Each row is a point on a landscape with many valleys, with its height.
From any point a ball rolls to the lowest of the 5 points nearest to it. It stops when none of these is lower. Distance is the straight distance between rows; heights are no part of it.
vunel h=36.1: [ 10 -26 -22 -16  24  19 -18  -3   7  -7   0 -28 -15 -25  30  15  -5  27
 -15  13   6  -3]
Biva h=19.1: [-25  10  24 -11   3   7  13   8  -2  17   6  -4 -26  28   8   4  -2 -17
  -5   7   9  -1]
migu h=35.5: [ -7  14  -2 -24   2 -72 -39  20  12  57  88   7  -5  -7 -17  47   5 -38
  36  -4  10  -4]
zofi h=29.1: [-16   2  27 -22  31  37  -6  28   5  13  21 -18 -20  -5  23  -2   1 -15
 -31 -27 -21   3]
Vib h=37.5: [  9   7  33  23 -10  39  27  20   0 -36 -35  13  -5  -3   4 -26  13   7
 -28 -19 -11  23]
dutod h=58.2: [ 43 -51  12  -5   9  -2 -44  17  22 -56  14   6  -6 -90 -34 -48 -45  66
 -13 -23   2  40]
mut h=43.0: [ 13   1  27 -32  10   3  -2  -2  -9  -2  27  -5 -31 -27 -32 -18 -10  18
 -27  -9   4  16]
vem h=44.7: [ -3  -7   4  14 -15  26  23 -19 -25 -32 -34 -10  -5   0  -9   1  20  47
 -22  29  19  -3]
bab h=44.8: [-25   3  16 -37  41  51 -18  59  16  36  31 -31 -16  -9  49  -9   8 -18
 -23 -30 -38 -19]
sizan h=34.9: [-27  -3 -15   9  -1  40  35  31  -8 -17 -59  -8  25  41  46  16  29  15
  -4  20   1 -27]
Lun h=35.0: [-15   3 -15 -10  34  -3 -14  15   9  29  28 -19 -10   9  32  32 -10 -30
   0   3  -4 -11]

» GOAL OF THE EXERCISE
The word "point" appears on some lines of the data above; count those lines and give only the total.

» EXERCISE ANSWER
2